• **TASK TO CARRY OUT**
Output all of the entries exactly as they are given.

Data entries:

*** Begin section ***

Every row gives one point. Each copy is the shape, with its points in the same order, turned, moved and blurred by noise. Say if it was mirrored as well.

Shape:
[[ 34  65  28]
 [-12 -23  11]
 [ 65   4 -26]
 [-14  40  13]
 [-17 -15   6]
 [-19 -15   0]
 [ 12 -27  22]]
Copy 1, 7 rows:
[[ 55 -15  56]
 [-20 -20  -9]
 [ 43  46  -3]
 [ 30 -47  17]
 [-12 -25 -10]
 [ -9 -27 -18]
 [-22   1   7]]
Copy 1 is: mirrored
Copy 2 (7 x 3):
[[ 77 -31  49]
 [-11   3  -1]
 [ 59 -49 -31]
 [ 41  21  38]
 [ -5   3  -1]
 [ -5  16  -7]
 [ -2 -28  -2]]
Copy 2 is: only turned
Copy 3, 7 rows:
[[  0  59  50]
 [ 15 -30   8]
 [ 16  50 -35]
 [-20   6  43]
 [  6 -28   8]
 [  1 -32   5]
 [ 37 -16   4]]
Copy 3 is: only turned

Shape, 10 rows:
[[  0  12 -35 -16]
 [ 45  -2 -36  -1]
 [ 10  40 -16 -28]
 [  1 -39  26  23]
 [ 12  19  18  73]
 [-12 -20  51   4]
 [-14   7  11 -14]
 [ -4 -10 -72  25]
 [  1 -29 -37 -41]
 [ 28  38  18   1]]
Copy 1, 10 rows:
[[-14   5   4 -38]
 [ 31 -15   5 -45]
 [ -5  27  35 -35]
 [ 15 -22  -2  37]
 [ 67  41 -21  21]
 [  1  -5  19  56]
 [-14  15  18   6]
 [  8  -4 -51 -51]
 [-28 -31   6 -32]
 [ 33  34  43 -10]]
Copy 1 is: only turned
Copy 2 (10 x 4):
[[-26  27 -35  -1]
 [  3   8 -57 -30]
 [ -1  38 -39  25]
 [  5 -25  24 -27]
 [  3 -70 -17  20]
 [ 17  -7  41   2]
 [ -7  19   6  13]
 [-63  -7 -52 -27]
 [-25  50 -18 -38]
 [ 29   0 -29  30]]
Copy 2 is: only turned

Shape:
[[  23   16  -15   25   35  -26]
 [   1  -11    2    4  -49  -20]
 [  34   -1   -1  -14   30  -10]
 [ -31  -15    5  -11   36   -2]
 [  31  -10  -73   11   23  -24]
 [  32   13  -27   13   29  -15]
 [  37   13  -61   11 -106   -5]
 [  15    2  -65    4   20   24]
 [  24   14   -4   34   -5   -8]
 [  -3   11    4   -5   19  -30]
 [  35  -18  -48    8   32   15]
 [  24  -51   -3   29   28   28]]
Copy 1 (12 x 6):
[[  31  -15  -18  -16   24  -36]
 [ -19    7    2   23  -41  -10]
 [  36  -21   10  -32    3   -1]
 [ -11  -19    4   -5   40   20]
 [  10   17  -51  -60   -3  -21]
 [  38  -13  -30  -28    5  -25]
 [ -11   10  -55   11 -118  -21]
 [  20    0  -64  -30   -4   17]
 [  30    0  -17   14  -10  -33]
 [   2  -30    6  -12   12  -16]
 [  46   18  -35  -45    9    9]
 [  40   45   -2    1   28   19]]
Copy 1 is: mirrored
Copy 2 (12 x 6):
[[  4  14   3 -32  26 -39]
 [  4  51  -3   5 -36   9]
 [-14  13 -12 -47  20   0]
 [-26 -29 -16  -4  -4  -3]
 [ 38  22 -53 -34  23 -39]
 [ 10  19 -12 -34  33 -27]
 [ 57 120 -32  25  -8  16]
 [ 33   8 -46  -6  46  -3]
 [ 19  34  21 -13  13 -13]
 [-28  14  -4 -15   1 -23]
 [ 36   0 -35 -36  35  -1]
 [ 42 -27   2 -40   0  21]]
Copy 2 is: only turned
Copy 3:
[[ -1  -3 -18  30 -14 -35]
 [ 27  10  29 -16 -41  20]
 [-16 -25 -19  35 -23   2]
 [ 26 -55 -24  -7   0  -5]
 [ -9  27 -63   7 -39 -15]
 [-13   5 -29  28 -14 -16]
 [ -5  94  19 -37 -44  47]
 [ -7  21 -61   1   5  14]
 [ 12  19   8  27  -6  -6]
 [  1 -29   3   2 -19 -16]
 [  4  10 -62  29 -11  17]
 [ 52  -5 -41  49  -4  28]]
Copy 3 is: mirrored
Copy 4:
[[  44   47   -7    9   14   19]
 [ -21   20    6   19  -41  -12]
 [  34   14   27    4   35   -5]
 [   6  -13  -18   30   34   27]
 [  63    8  -14  -42  -14   13]
 [  53   32    7   -1   13   26]
 [ -10   29   37  -22 -109    1]
 [  63   -9   16   -9  -18   47]
 [  35   46   12   29  -22    6]
 [   7   26   -3    7   30   13]
 [  72  -10   17  -10   -3   11]
 [  64  -25    5   45    0  -17]]
Copy 4 is: only turned

Shape, 12 rows:
[[ 31   4  18  43  13 -18 -10 -48]
 [-55  -9  -5  10 -16  -7 -12  21]
 [-33 -10 -21 -27  20 -47 -14  33]
 [ 55  17  43  30   3 -17  17 -26]
 [ 61  12  23  20 -17 -18  16 -10]
 [ 56  10  14  15  31   5  19 -52]
 [ 14  17 -34  23  30  25  -8  18]
 [-49 -32 -35 -26 -19  -2  16  30]
 [  5 -41 -19  30  33  10 -14  47]
 [ 59 -18  25  39  12 -24  32 -57]
 [-56 -25  18 -35  14  10  -9  41]
 [ 25 -31 -33  -3   9  28 -59  16]]
Copy 1:
[[ -1  -5 -13  67  16 -16   2   2]
 [-22 -10   4 -35   2  33 -28  29]
 [-46 -32  22 -29 -18  12  18  60]
 [-19  21 -12  53  25 -41  25 -15]
 [-23   3 -28  27  15 -53  26 -17]
 [ 13  -3   3  64   8 -26  44 -21]
 [  0  -1 -32  12 -44  29  32   7]
 [-10 -40  12 -69   2  33   8  19]
 [  4   0 -46 -15   0  30  42  56]
 [ -1 -14 -15  68  55 -32  39 -13]
 [ -1  12  38 -58  -4  26   7  51]
 [ 41 -23 -38  -7 -44  -7  14  48]]
Copy 1 is: mirrored
Copy 2:
[[  8  43 -22  17 -45  -6   4 -11]
 [ 11 -43  -6  38  14 -36 -32  26]
 [ 10 -38  -4  10  44 -55 -11 -26]
 [-24  47 -13   5 -34  -3  37   6]
 [ -7  35  -4   2 -20  -1  53  15]
 [ -5  53 -18 -25 -29  24  11 -13]
 [ 20  18   5  28  38  26 -15  -2]
 [ 24 -77  -1  -3  37 -20 -20  22]
 [  7 -33  23  49  18  23  -3 -30]
 [-10  31 -35 -12 -60  16  37 -16]
 [-22 -59  33   5  30 -33 -43   6]
 [ 55  -3  57  20  10   8 -11 -17]]
Copy 2 is: only turned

*** End section ***

• **SOLUTION FOR THIS EXERCISE**
Every row gives one point. Each copy is the shape, with its points in the same order, turned, moved and blurred by noise. Say if it was mirrored as well.

Shape:
[[ 34  65  28]
 [-12 -23  11]
 [ 65   4 -26]
 [-14  40  13]
 [-17 -15   6]
 [-19 -15   0]
 [ 12 -27  22]]
Copy 1, 7 rows:
[[ 55 -15  56]
 [-20 -20  -9]
 [ 43  46  -3]
 [ 30 -47  17]
 [-12 -25 -10]
 [ -9 -27 -18]
 [-22   1   7]]
Copy 1 is: mirrored
Copy 2 (7 x 3):
[[ 77 -31  49]
 [-11   3  -1]
 [ 59 -49 -31]
 [ 41  21  38]
 [ -5   3  -1]
 [ -5  16  -7]
 [ -2 -28  -2]]
Copy 2 is: only turned
Copy 3, 7 rows:
[[  0  59  50]
 [ 15 -30   8]
 [ 16  50 -35]
 [-20   6  43]
 [  6 -28   8]
 [  1 -32   5]
 [ 37 -16   4]]
Copy 3 is: only turned

Shape, 10 rows:
[[  0  12 -35 -16]
 [ 45  -2 -36  -1]
 [ 10  40 -16 -28]
 [  1 -39  26  23]
 [ 12  19  18  73]
 [-12 -20  51   4]
 [-14   7  11 -14]
 [ -4 -10 -72  25]
 [  1 -29 -37 -41]
 [ 28  38  18   1]]
Copy 1, 10 rows:
[[-14   5   4 -38]
 [ 31 -15   5 -45]
 [ -5  27  35 -35]
 [ 15 -22  -2  37]
 [ 67  41 -21  21]
 [  1  -5  19  56]
 [-14  15  18   6]
 [  8  -4 -51 -51]
 [-28 -31   6 -32]
 [ 33  34  43 -10]]
Copy 1 is: only turned
Copy 2 (10 x 4):
[[-26  27 -35  -1]
 [  3   8 -57 -30]
 [ -1  38 -39  25]
 [  5 -25  24 -27]
 [  3 -70 -17  20]
 [ 17  -7  41   2]
 [ -7  19   6  13]
 [-63  -7 -52 -27]
 [-25  50 -18 -38]
 [ 29   0 -29  30]]
Copy 2 is: only turned

Shape:
[[  23   16  -15   25   35  -26]
 [   1  -11    2    4  -49  -20]
 [  34   -1   -1  -14   30  -10]
 [ -31  -15    5  -11   36   -2]
 [  31  -10  -73   11   23  -24]
 [  32   13  -27   13   29  -15]
 [  37   13  -61   11 -106   -5]
 [  15    2  -65    4   20   24]
 [  24   14   -4   34   -5   -8]
 [  -3   11    4   -5   19  -30]
 [  35  -18  -48    8   32   15]
 [  24  -51   -3   29   28   28]]
Copy 1 (12 x 6):
[[  31  -15  -18  -16   24  -36]
 [ -19    7    2   23  -41  -10]
 [  36  -21   10  -32    3   -1]
 [ -11  -19    4   -5   40   20]
 [  10   17  -51  -60   -3  -21]
 [  38  -13  -30  -28    5  -25]
 [ -11   10  -55   11 -118  -21]
 [  20    0  -64  -30   -4   17]
 [  30    0  -17   14  -10  -33]
 [   2  -30    6  -12   12  -16]
 [  46   18  -35  -45    9    9]
 [  40   45   -2    1   28   19]]
Copy 1 is: mirrored
Copy 2 (12 x 6):
[[  4  14   3 -32  26 -39]
 [  4  51  -3   5 -36   9]
 [-14  13 -12 -47  20   0]
 [-26 -29 -16  -4  -4  -3]
 [ 38  22 -53 -34  23 -39]
 [ 10  19 -12 -34  33 -27]
 [ 57 120 -32  25  -8  16]
 [ 33   8 -46  -6  46  -3]
 [ 19  34  21 -13  13 -13]
 [-28  14  -4 -15   1 -23]
 [ 36   0 -35 -36  35  -1]
 [ 42 -27   2 -40   0  21]]
Copy 2 is: only turned
Copy 3:
[[ -1  -3 -18  30 -14 -35]
 [ 27  10  29 -16 -41  20]
 [-16 -25 -19  35 -23   2]
 [ 26 -55 -24  -7   0  -5]
 [ -9  27 -63   7 -39 -15]
 [-13   5 -29  28 -14 -16]
 [ -5  94  19 -37 -44  47]
 [ -7  21 -61   1   5  14]
 [ 12  19   8  27  -6  -6]
 [  1 -29   3   2 -19 -16]
 [  4  10 -62  29 -11  17]
 [ 52  -5 -41  49  -4  28]]
Copy 3 is: mirrored
Copy 4:
[[  44   47   -7    9   14   19]
 [ -21   20    6   19  -41  -12]
 [  34   14   27    4   35   -5]
 [   6  -13  -18   30   34   27]
 [  63    8  -14  -42  -14   13]
 [  53   32    7   -1   13   26]
 [ -10   29   37  -22 -109    1]
 [  63   -9   16   -9  -18   47]
 [  35   46   12   29  -22    6]
 [   7   26   -3    7   30   13]
 [  72  -10   17  -10   -3   11]
 [  64  -25    5   45    0  -17]]
Copy 4 is: only turned

Shape, 12 rows:
[[ 31   4  18  43  13 -18 -10 -48]
 [-55  -9  -5  10 -16  -7 -12  21]
 [-33 -10 -21 -27  20 -47 -14  33]
 [ 55  17  43  30   3 -17  17 -26]
 [ 61  12  23  20 -17 -18  16 -10]
 [ 56  10  14  15  31   5  19 -52]
 [ 14  17 -34  23  30  25  -8  18]
 [-49 -32 -35 -26 -19  -2  16  30]
 [  5 -41 -19  30  33  10 -14  47]
 [ 59 -18  25  39  12 -24  32 -57]
 [-56 -25  18 -35  14  10  -9  41]
 [ 25 -31 -33  -3   9  28 -59  16]]
Copy 1:
[[ -1  -5 -13  67  16 -16   2   2]
 [-22 -10   4 -35   2  33 -28  29]
 [-46 -32  22 -29 -18  12  18  60]
 [-19  21 -12  53  25 -41  25 -15]
 [-23   3 -28  27  15 -53  26 -17]
 [ 13  -3   3  64   8 -26  44 -21]
 [  0  -1 -32  12 -44  29  32   7]
 [-10 -40  12 -69   2  33   8  19]
 [  4   0 -46 -15   0  30  42  56]
 [ -1 -14 -15  68  55 -32  39 -13]
 [ -1  12  38 -58  -4  26   7  51]
 [ 41 -23 -38  -7 -44  -7  14  48]]
Copy 1 is: mirrored
Copy 2:
[[  8  43 -22  17 -45  -6   4 -11]
 [ 11 -43  -6  38  14 -36 -32  26]
 [ 10 -38  -4  10  44 -55 -11 -26]
 [-24  47 -13   5 -34  -3  37   6]
 [ -7  35  -4   2 -20  -1  53  15]
 [ -5  53 -18 -25 -29  24  11 -13]
 [ 20  18   5  28  38  26 -15  -2]
 [ 24 -77  -1  -3  37 -20 -20  22]
 [  7 -33  23  49  18  23  -3 -30]
 [-10  31 -35 -12 -60  16  37 -16]
 [-22 -59  33   5  30 -33 -43   6]
 [ 55  -3  57  20  10   8 -11 -17]]
Copy 2 is: only turned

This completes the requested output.